→ **Your goal**
Your answer must be the records below, reproduced exactly.

→ **Excerpted records**
One vector is turned by the same rotation once a tick. Each row is the vector after some number of ticks, and that number follows the row.
The counts run from 0 to 268.
[105 170 103  90 160 127 106  81 152 134 116 129 128 135 106 126 108 111
 113 124 144 103 150  87 166 107 155 104 159  76  89 153] : 153
[152 123 131 158 172 112 100 107 130 137  90 136  97  87 150 168 149 122
 113  79 125  78 112 134 135  88 134 135  96  91 110 131] : 216
[103 114 148 160 147 134 101 135 142 128 122 101 149 113 148 118 126 111
 208 128 110 131 131 138 153 136 120 174 161 208 142 125] : 253
[132 167  84 102 137 118 117 132 122  96 135 136  86 118 108 134 136 131
 106  89 113 118 165  87 110 150 153 103 118  92 100  86] : 162
[ 64 129 151 128 106 161 127 102 131 171 128 118 146 163 115  96 126 126
 146 115 104 125 147 109 139 205 137  98 140 169 111 127] : 118
[116 166 140 116 167 132 103 102 107 129 151 117 124 133 131 141 160 115
 106  98 109  94 144 130 143 190 109 138  64 115  65 132] : 105
[112 169 128  76 140 129 100 119 149 139  98 133 112 147 156 129 111 128
 146 141 165 119 176  66 131 133 188 140 145 122 170 123] : 145
[172 126 153 114 175 108  59 150 132 160 129 136 146 143 106 156 105 167
 117 133 114 107 109 139 152 156  65 126 123 123 158 129] : 74
[139  87  76 158 135 122 117 120 143 103  67 102 108 115  99 132 110 152
 173 114 105 136 127 126  76 143 120 141 179 115 148 133] : 189
[101  95 148 177  87 115 118 100 149 146 143 146 122 154 119 102 166 125
 134  56 106  97  80 114 162 109 116 112 128 141 142  97] : 228
[118 167 141 153 110 100  81 167 123 139  91 170 136 115 135 139 104 114
 113 134 156  93 111  81 115 122 148 106 155 130 140  83] : 11
[154 132 111 170 140  84  87 116 151 109  83 153 158 102 133 176  95 116
 108 138 150 112  99 116 139  99 112  98 144  94  94 126] : 19
[126 153 157  90 131 142  88 104 150 126 121 149 119 159 139 103 108 140
 134 141 139 116 167  48 136 124 186 128 159  95 159 122] : 146
[154  79 120 146 153 134 118 118 166 125 124 121 158 136 146 205 110 142
 175 119 108 107  99 156 167 151  90 141 123 132 126 157] : 78
[ 94 105 114 178 158  96 123 114 195 116 149 150 134 114 109  94 130 132
 111  99 141 149 137  93 153 106 147 111 156 162 146 132] : 37
[136 115 129 173 154 126  87 158 155 176  95 156 189 144 119 152 135 127
 160 131 125  95  87 132 141 160 106 139 141 153 120 174] : 71
[134 165  84  89 167 123 107 117 125 114  99 134  74 109  94 136 107 136
  94  90 115 130 174 103 110 146 136 103 126 108  95 105] : 161
[146 131 139 133 174 121  82 161 170 154 104 127 179 139  95 135 112 112
 169 136 116  86  80 137 138 149  90 133 167 152 133 165] : 72
[ 82 158  98 114 102 149 127 149 120 103 142 150 136 160 130 150 101 137
 132 115 135 103 163  77 178 132 143 122 187 124 112 115] : 149
[157  94  63 134 143 112 103 128 161  96  98 147 121 146  92 180 115 181
 112 106 128 131  97 114 116 114 131 136 114 121 167 106] : 22
[ 85 154 135 192 170 102  90 135 134 116 118 155 131 102 117 106 149  95
  86 116 146  95 101 100 141 115 124 170 132 147 106 146] : 41
[103 112 150 168 149  79  99  86 171 129 132 158  90  99 149 126 127 127
 113 107 170 136 100  95 137  97 141 165 118 128 159 120] : 35
[124 114  94 152 125  80  94 112 173  94 137 157 103  90  93 144 137 126
 174 118 119 138 116  82 132 131 165 135 103 135 169 108] : 29
[145 107  70 190 128  95 100 116 121 126  89 147 127  93 142 140 137 160
 139 141 145 132 126 129  86 168 140 132 150  87 103 130] : 187
[125 130 164 151 134 118 106 130 148 127 110 135  97  94 135 132 142  63
 166  55  97  90 106 120 130 111 131 118 131 163 122 125] : 223
[ 75  92 132 180 112 109 134 157 118 183 137 139 125 116 150 136 106 140
 150 106 130 111 100 150 156 165  94 113 129 160 154 106] : 62
[136 133 139 135 154  94  82 124 162 170 118 121 122 136 139 106 158 120
 108  75 172 123  67 133 123 113 109 151 150 150 153  94] : 232
[116 118 159 116 158 158 109 123 160 148 118 159 125 160 120 152 141 134
 160 103 119 116 137 104 170 142 147 170  80 181 179 148] : 87
[ 96 136 131 161 113 107 126 123 146 169  98 132 131 125 138 133 135  98
 111  60 153 111  89 147 166 107  86 124 152 188 107 123] : 230
[129 112 144 115 151 155 119 146 168 118 145 153 118 147 145 175 137 138
 176  98 124 115 133 107 164 153 147 178 109 185 175 138] : 86
[ 92 119 126 144 114 105 104 102 110 148  79  97 122  86 120 135  81 104
 147 122  98 113 155 112 111 121 125  55 116 112 135  94] : 2
[113  68 118 190 169 110 117 127 130 149 142 131 125 100 130 111 149 153
 107  81  94 111 131 135  97 170 121  95  92 122 128 125] : 53
[172 131 129 141 148  90  68 146 128 144 146 148 162 148 124 161 131 168
 134 144 119 102 116 126 165 175  85 112  97 114 136 123] : 75
[ 94 113 133 122 100 171 139 105 133  97  93 115 132 168 175 171 100 126
 161 113 117 116 175  91 136 134 149 121 168 126 149 143] : 142
[112 105 121 153 198 110 103 123 155 130 168 145 109  90  71 108 105 155
  95 115 117 133  97 125 153 126  95 142 148 125 109 103] : 44
[143 150 121  77 146 121 108 102 134 115 106  87 119 115 163 180  86 114
 206 153 125 133 151 111 132 154 131 132 155 101 135 123] : 137
[144 143 145 129 188 152 106 112 147 124 175 136 140 162 169 140 166 132
  96  94 146 102 109 108 138 148 136 164 131 123  77 121] : 99
[173 122 124 167 134  93  80 132 135 129 161 152 180 141 147 167 152 140
 161 137 112  90 104 121 165 176  99 110 102 102 117 141] : 76
[102 136  79 143 113 116 100 148 150 143  90 160 145 137  53 152  77 147
 129 141 138 124  99 115 153 106 114 107 159 135 142 105] : 15
[132 125 137 163 117  93  77 102 124 104  76 146 140 127 118 178 102 130
  98 135 132  99  94 105 135  99  95 118 130  84 121 122] : 18
[127 161 130 156 170 115  81 171  98 131 105 163 114  99 122 143 104 145
  96 112 134  75 129 123 167  83  97 149 165 113 116 127] : 208
[ 93 118 143 127 113 131  99 143 126 137  58 125 126 149 114 125  76 128
 110 110 124 115 121 103  99  99 113  91 170 146 179  85] : 9
[ 97 122 137 180 116  88  90 113 117 131  75 134 117 101 168 119 100 113
 141 121 148 112 169 104 165  96 111 114 169 128 150 154] : 200
[132 149 100  78 187 144 119  94 148 106  91 113  85 114  92 151  92 126
 100  92 108 126 144 108  97 129 140 125 136 107  89 124] : 160
[119 131 116 130 129  88  97 138 156 185 156 158  87  98 107 114 146 118
 134  70 130 121 110 117 164 124 121 100 111 162 156  67] : 226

→ **Exercise result**
One vector is turned by the same rotation once a tick. Each row is the vector after some number of ticks, and that number follows the row.
The counts run from 0 to 268.
[105 170 103  90 160 127 106  81 152 134 116 129 128 135 106 126 108 111
 113 124 144 103 150  87 166 107 155 104 159  76  89 153] : 153
[152 123 131 158 172 112 100 107 130 137  90 136  97  87 150 168 149 122
 113  79 125  78 112 134 135  88 134 135  96  91 110 131] : 216
[103 114 148 160 147 134 101 135 142 128 122 101 149 113 148 118 126 111
 208 128 110 131 131 138 153 136 120 174 161 208 142 125] : 253
[132 167  84 102 137 118 117 132 122  96 135 136  86 118 108 134 136 131
 106  89 113 118 165  87 110 150 153 103 118  92 100  86] : 162
[ 64 129 151 128 106 161 127 102 131 171 128 118 146 163 115  96 126 126
 146 115 104 125 147 109 139 205 137  98 140 169 111 127] : 118
[116 166 140 116 167 132 103 102 107 129 151 117 124 133 131 141 160 115
 106  98 109  94 144 130 143 190 109 138  64 115  65 132] : 105
[112 169 128  76 140 129 100 119 149 139  98 133 112 147 156 129 111 128
 146 141 165 119 176  66 131 133 188 140 145 122 170 123] : 145
[172 126 153 114 175 108  59 150 132 160 129 136 146 143 106 156 105 167
 117 133 114 107 109 139 152 156  65 126 123 123 158 129] : 74
[139  87  76 158 135 122 117 120 143 103  67 102 108 115  99 132 110 152
 173 114 105 136 127 126  76 143 120 141 179 115 148 133] : 189
[101  95 148 177  87 115 118 100 149 146 143 146 122 154 119 102 166 125
 134  56 106  97  80 114 162 109 116 112 128 141 142  97] : 228
[118 167 141 153 110 100  81 167 123 139  91 170 136 115 135 139 104 114
 113 134 156  93 111  81 115 122 148 106 155 130 140  83] : 11
[154 132 111 170 140  84  87 116 151 109  83 153 158 102 133 176  95 116
 108 138 150 112  99 116 139  99 112  98 144  94  94 126] : 19
[126 153 157  90 131 142  88 104 150 126 121 149 119 159 139 103 108 140
 134 141 139 116 167  48 136 124 186 128 159  95 159 122] : 146
[154  79 120 146 153 134 118 118 166 125 124 121 158 136 146 205 110 142
 175 119 108 107  99 156 167 151  90 141 123 132 126 157] : 78
[ 94 105 114 178 158  96 123 114 195 116 149 150 134 114 109  94 130 132
 111  99 141 149 137  93 153 106 147 111 156 162 146 132] : 37
[136 115 129 173 154 126  87 158 155 176  95 156 189 144 119 152 135 127
 160 131 125  95  87 132 141 160 106 139 141 153 120 174] : 71
[134 165  84  89 167 123 107 117 125 114  99 134  74 109  94 136 107 136
  94  90 115 130 174 103 110 146 136 103 126 108  95 105] : 161
[146 131 139 133 174 121  82 161 170 154 104 127 179 139  95 135 112 112
 169 136 116  86  80 137 138 149  90 133 167 152 133 165] : 72
[ 82 158  98 114 102 149 127 149 120 103 142 150 136 160 130 150 101 137
 132 115 135 103 163  77 178 132 143 122 187 124 112 115] : 149
[157  94  63 134 143 112 103 128 161  96  98 147 121 146  92 180 115 181
 112 106 128 131  97 114 116 114 131 136 114 121 167 106] : 22
[ 85 154 135 192 170 102  90 135 134 116 118 155 131 102 117 106 149  95
  86 116 146  95 101 100 141 115 124 170 132 147 106 146] : 41
[103 112 150 168 149  79  99  86 171 129 132 158  90  99 149 126 127 127
 113 107 170 136 100  95 137  97 141 165 118 128 159 120] : 35
[124 114  94 152 125  80  94 112 173  94 137 157 103  90  93 144 137 126
 174 118 119 138 116  82 132 131 165 135 103 135 169 108] : 29
[145 107  70 190 128  95 100 116 121 126  89 147 127  93 142 140 137 160
 139 141 145 132 126 129  86 168 140 132 150  87 103 130] : 187
[125 130 164 151 134 118 106 130 148 127 110 135  97  94 135 132 142  63
 166  55  97  90 106 120 130 111 131 118 131 163 122 125] : 223
[ 75  92 132 180 112 109 134 157 118 183 137 139 125 116 150 136 106 140
 150 106 130 111 100 150 156 165  94 113 129 160 154 106] : 62
[136 133 139 135 154  94  82 124 162 170 118 121 122 136 139 106 158 120
 108  75 172 123  67 133 123 113 109 151 150 150 153  94] : 232
[116 118 159 116 158 158 109 123 160 148 118 159 125 160 120 152 141 134
 160 103 119 116 137 104 170 142 147 170  80 181 179 148] : 87
[ 96 136 131 161 113 107 126 123 146 169  98 132 131 125 138 133 135  98
 111  60 153 111  89 147 166 107  86 124 152 188 107 123] : 230
[129 112 144 115 151 155 119 146 168 118 145 153 118 147 145 175 137 138
 176  98 124 115 133 107 164 153 147 178 109 185 175 138] : 86
[ 92 119 126 144 114 105 104 102 110 148  79  97 122  86 120 135  81 104
 147 122  98 113 155 112 111 121 125  55 116 112 135  94] : 2
[113  68 118 190 169 110 117 127 130 149 142 131 125 100 130 111 149 153
 107  81  94 111 131 135  97 170 121  95  92 122 128 125] : 53
[172 131 129 141 148  90  68 146 128 144 146 148 162 148 124 161 131 168
 134 144 119 102 116 126 165 175  85 112  97 114 136 123] : 75
[ 94 113 133 122 100 171 139 105 133  97  93 115 132 168 175 171 100 126
 161 113 117 116 175  91 136 134 149 121 168 126 149 143] : 142
[112 105 121 153 198 110 103 123 155 130 168 145 109  90  71 108 105 155
  95 115 117 133  97 125 153 126  95 142 148 125 109 103] : 44
[143 150 121  77 146 121 108 102 134 115 106  87 119 115 163 180  86 114
 206 153 125 133 151 111 132 154 131 132 155 101 135 123] : 137
[144 143 145 129 188 152 106 112 147 124 175 136 140 162 169 140 166 132
  96  94 146 102 109 108 138 148 136 164 131 123  77 121] : 99
[173 122 124 167 134  93  80 132 135 129 161 152 180 141 147 167 152 140
 161 137 112  90 104 121 165 176  99 110 102 102 117 141] : 76
[102 136  79 143 113 116 100 148 150 143  90 160 145 137  53 152  77 147
 129 141 138 124  99 115 153 106 114 107 159 135 142 105] : 15
[132 125 137 163 117  93  77 102 124 104  76 146 140 127 118 178 102 130
  98 135 132  99  94 105 135  99  95 118 130  84 121 122] : 18
[127 161 130 156 170 115  81 171  98 131 105 163 114  99 122 143 104 145
  96 112 134  75 129 123 167  83  97 149 165 113 116 127] : 208
[ 93 118 143 127 113 131  99 143 126 137  58 125 126 149 114 125  76 128
 110 110 124 115 121 103  99  99 113  91 170 146 179  85] : 9
[ 97 122 137 180 116  88  90 113 117 131  75 134 117 101 168 119 100 113
 141 121 148 112 169 104 165  96 111 114 169 128 150 154] : 200
[132 149 100  78 187 144 119  94 148 106  91 113  85 114  92 151  92 126
 100  92 108 126 144 108  97 129 140 125 136 107  89 124] : 160
[119 131 116 130 129  88  97 138 156 185 156 158  87  98 107 114 146 118
 134  70 130 121 110 117 164 124 121 100 111 162 156  67] : 226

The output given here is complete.